-- INSTRUCTIONS TO FOLLOW --
Leaving the pictures out, transcribe the records below exactly.
--- EXERCISE DATA ---
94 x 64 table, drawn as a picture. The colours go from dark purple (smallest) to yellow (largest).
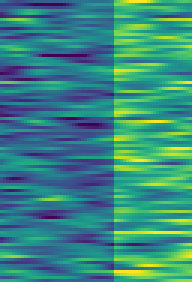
Grain: streaks across. Seam: vertical, 60% of the way across, the right part higher. Histogram: bell-shaped.
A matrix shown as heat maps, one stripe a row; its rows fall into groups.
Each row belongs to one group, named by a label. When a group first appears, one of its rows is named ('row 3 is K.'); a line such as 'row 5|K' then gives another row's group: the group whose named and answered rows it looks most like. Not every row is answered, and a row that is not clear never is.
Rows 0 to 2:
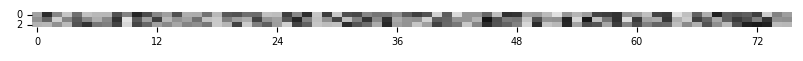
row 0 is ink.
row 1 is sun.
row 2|sun
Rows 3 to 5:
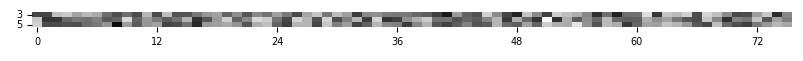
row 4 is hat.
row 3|ink
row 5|hat
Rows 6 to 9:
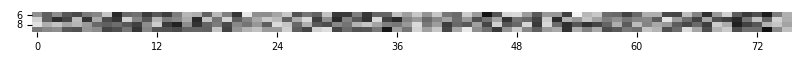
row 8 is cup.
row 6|sun
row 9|sun
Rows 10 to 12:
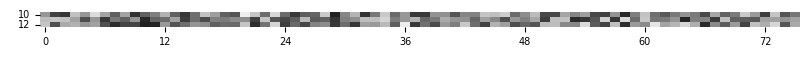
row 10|ink
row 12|ink
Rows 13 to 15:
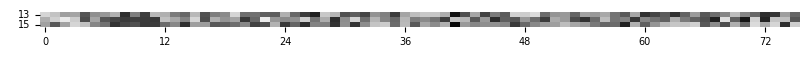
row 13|sun
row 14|cup
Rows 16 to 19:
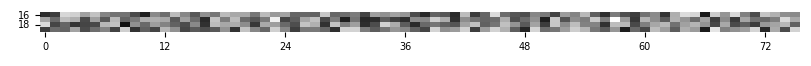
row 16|ink
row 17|hat
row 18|hat
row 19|ink
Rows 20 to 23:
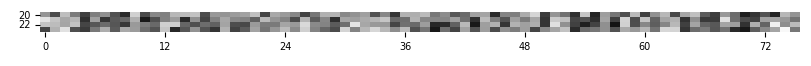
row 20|sun
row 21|cup
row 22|cup
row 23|cup
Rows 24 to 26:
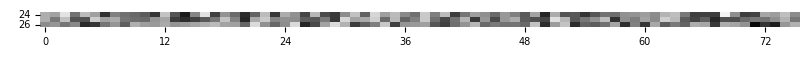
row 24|cup
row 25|cup
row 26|sun
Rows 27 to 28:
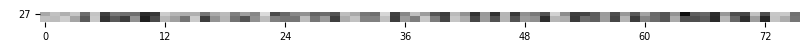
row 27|cup
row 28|cup
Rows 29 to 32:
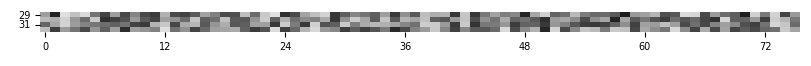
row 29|ink
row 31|cup
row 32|hat
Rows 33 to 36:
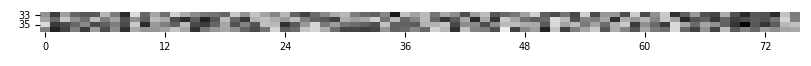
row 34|cup
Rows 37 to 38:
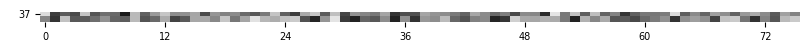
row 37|hat
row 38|sun
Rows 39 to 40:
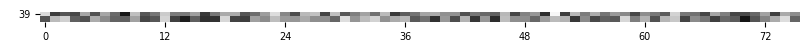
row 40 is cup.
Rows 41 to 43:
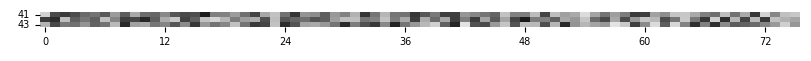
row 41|hat
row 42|ink
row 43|hat
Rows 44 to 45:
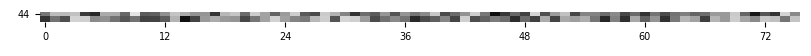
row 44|sun
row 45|ink
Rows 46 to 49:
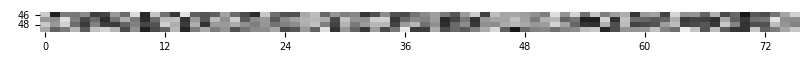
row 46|hat
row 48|cup
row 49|ink
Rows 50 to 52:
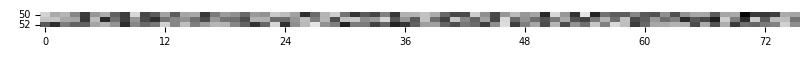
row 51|cup
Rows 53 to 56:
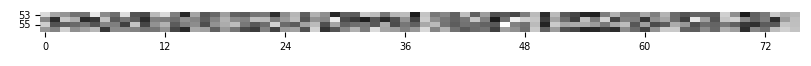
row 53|cup
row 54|sun
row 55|hat
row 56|cup
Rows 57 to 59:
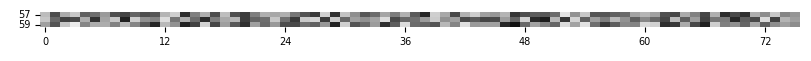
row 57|ink
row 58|hat
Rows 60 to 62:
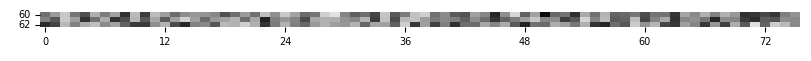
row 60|sun
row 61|sun
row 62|ink
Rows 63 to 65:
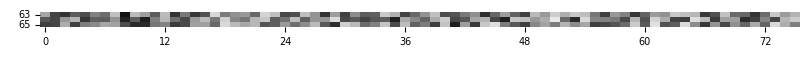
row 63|hat
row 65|ink
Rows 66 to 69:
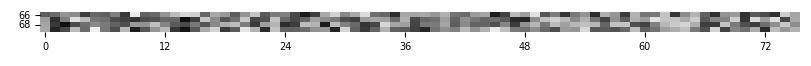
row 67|ink
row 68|hat
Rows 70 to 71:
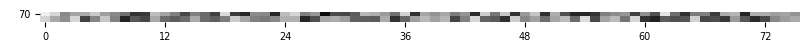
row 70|cup
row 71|sun
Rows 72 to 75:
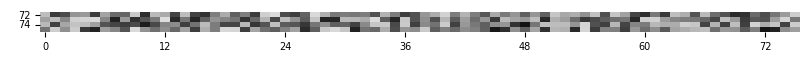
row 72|hat
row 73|cup
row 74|ink
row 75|sun
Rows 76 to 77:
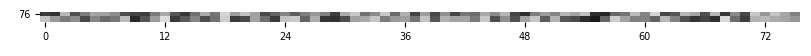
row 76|ink
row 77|cup
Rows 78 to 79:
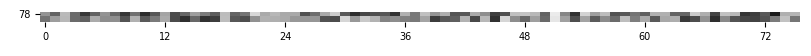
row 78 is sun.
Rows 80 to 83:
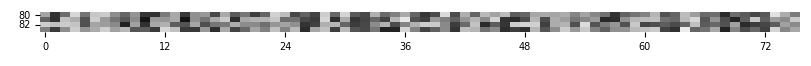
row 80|ink
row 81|ink
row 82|sun
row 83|ink
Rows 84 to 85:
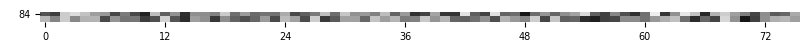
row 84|ink
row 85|cup
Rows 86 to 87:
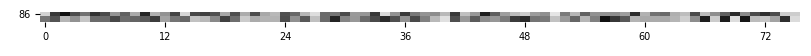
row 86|hat
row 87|ink
---
-- EXPECTED ANSWER --
94 x 64 table, drawn as a picture. The colours go from dark purple (smallest) to yellow (largest).
Grain: streaks across. Seam: vertical, 60% of the way across, the right part higher. Histogram: bell-shaped.
A matrix shown as heat maps, one stripe a row; its rows fall into groups.
Each row belongs to one group, named by a label. When a group first appears, one of its rows is named ('row 3 is K.'); a line such as 'row 5|K' then gives another row's group: the group whose named and answered rows it looks most like. Not every row is answered, and a row that is not clear never is.
Rows 0 to 2:
row 0 is ink.
row 1 is sun.
row 2|sun
Rows 3 to 5:
row 4 is hat.
row 3|ink
row 5|hat
Rows 6 to 9:
row 8 is cup.
row 6|sun
row 9|sun
Rows 10 to 12:
row 10|ink
row 12|ink
Rows 13 to 15:
row 13|sun
row 14|cup
Rows 16 to 19:
row 16|ink
row 17|hat
row 18|hat
row 19|ink
Rows 20 to 23:
row 20|sun
row 21|cup
row 22|cup
row 23|cup
Rows 24 to 26:
row 24|cup
row 25|cup
row 26|sun
Rows 27 to 28:
row 27|cup
row 28|cup
Rows 29 to 32:
row 29|ink
row 31|cup
row 32|hat
Rows 33 to 36:
row 34|cup
Rows 37 to 38:
row 37|hat
row 38|sun
Rows 39 to 40:
row 40 is cup.
Rows 41 to 43:
row 41|hat
row 42|ink
row 43|hat
Rows 44 to 45:
row 44|sun
row 45|ink
Rows 46 to 49:
row 46|hat
row 48|cup
row 49|ink
Rows 50 to 52:
row 51|cup
Rows 53 to 56:
row 53|cup
row 54|sun
row 55|hat
row 56|cup
Rows 57 to 59:
row 57|ink
row 58|hat
Rows 60 to 62:
row 60|sun
row 61|sun
row 62|ink
Rows 63 to 65:
row 63|hat
row 65|ink
Rows 66 to 69:
row 67|ink
row 68|hat
Rows 70 to 71:
row 70|cup
row 71|sun
Rows 72 to 75:
row 72|hat
row 73|cup
row 74|ink
row 75|sun
Rows 76 to 77:
row 76|ink
row 77|cup
Rows 78 to 79:
row 78 is sun.
Rows 80 to 83:
row 80|ink
row 81|ink
row 82|sun
row 83|ink
Rows 84 to 85:
row 84|ink
row 85|cup
Rows 86 to 87:
row 86|hat
row 87|ink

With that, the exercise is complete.